YOUR GOAL:
From the records below, take each line where the string "once" shows up and copy it.

DATA SUPPLIED:
- Opening Delimiter -
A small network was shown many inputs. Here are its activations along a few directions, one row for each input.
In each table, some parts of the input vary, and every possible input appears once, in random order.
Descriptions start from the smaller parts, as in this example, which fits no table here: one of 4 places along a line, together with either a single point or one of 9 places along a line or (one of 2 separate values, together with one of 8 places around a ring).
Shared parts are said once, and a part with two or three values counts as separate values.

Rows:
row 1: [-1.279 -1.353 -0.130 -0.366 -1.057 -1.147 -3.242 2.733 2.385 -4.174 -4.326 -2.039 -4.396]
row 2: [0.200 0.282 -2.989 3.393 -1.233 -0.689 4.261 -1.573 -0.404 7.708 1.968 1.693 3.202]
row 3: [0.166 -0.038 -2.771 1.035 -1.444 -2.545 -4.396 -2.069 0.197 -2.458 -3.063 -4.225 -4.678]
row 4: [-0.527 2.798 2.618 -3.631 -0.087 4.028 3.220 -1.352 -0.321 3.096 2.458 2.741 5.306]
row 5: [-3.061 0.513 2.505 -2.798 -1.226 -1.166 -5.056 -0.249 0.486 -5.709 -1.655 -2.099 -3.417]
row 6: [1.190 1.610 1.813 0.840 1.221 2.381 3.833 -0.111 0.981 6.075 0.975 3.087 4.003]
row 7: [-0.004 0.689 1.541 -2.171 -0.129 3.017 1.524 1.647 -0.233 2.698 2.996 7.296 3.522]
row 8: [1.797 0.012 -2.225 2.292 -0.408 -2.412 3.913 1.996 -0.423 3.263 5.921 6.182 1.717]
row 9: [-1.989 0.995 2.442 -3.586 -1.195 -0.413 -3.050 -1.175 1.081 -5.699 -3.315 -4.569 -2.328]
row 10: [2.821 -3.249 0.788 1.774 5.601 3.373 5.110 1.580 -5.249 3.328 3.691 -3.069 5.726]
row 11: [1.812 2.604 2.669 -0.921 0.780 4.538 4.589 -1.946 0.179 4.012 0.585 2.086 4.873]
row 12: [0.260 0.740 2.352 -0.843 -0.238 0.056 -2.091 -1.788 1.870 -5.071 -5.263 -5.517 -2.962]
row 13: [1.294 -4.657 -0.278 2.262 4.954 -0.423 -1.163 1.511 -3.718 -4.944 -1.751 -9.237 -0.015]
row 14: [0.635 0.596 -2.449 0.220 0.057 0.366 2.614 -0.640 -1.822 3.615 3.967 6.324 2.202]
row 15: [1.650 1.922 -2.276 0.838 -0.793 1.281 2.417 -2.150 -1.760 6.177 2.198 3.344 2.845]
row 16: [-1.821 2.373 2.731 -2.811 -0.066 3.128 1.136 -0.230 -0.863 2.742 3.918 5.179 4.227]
- Closing Delimiter -
WRITTEN ANSWER:
In each table, some parts of the input vary, and every possible input appears once, in random order.
Shared parts are said once, and a part with two or three values counts as separate values.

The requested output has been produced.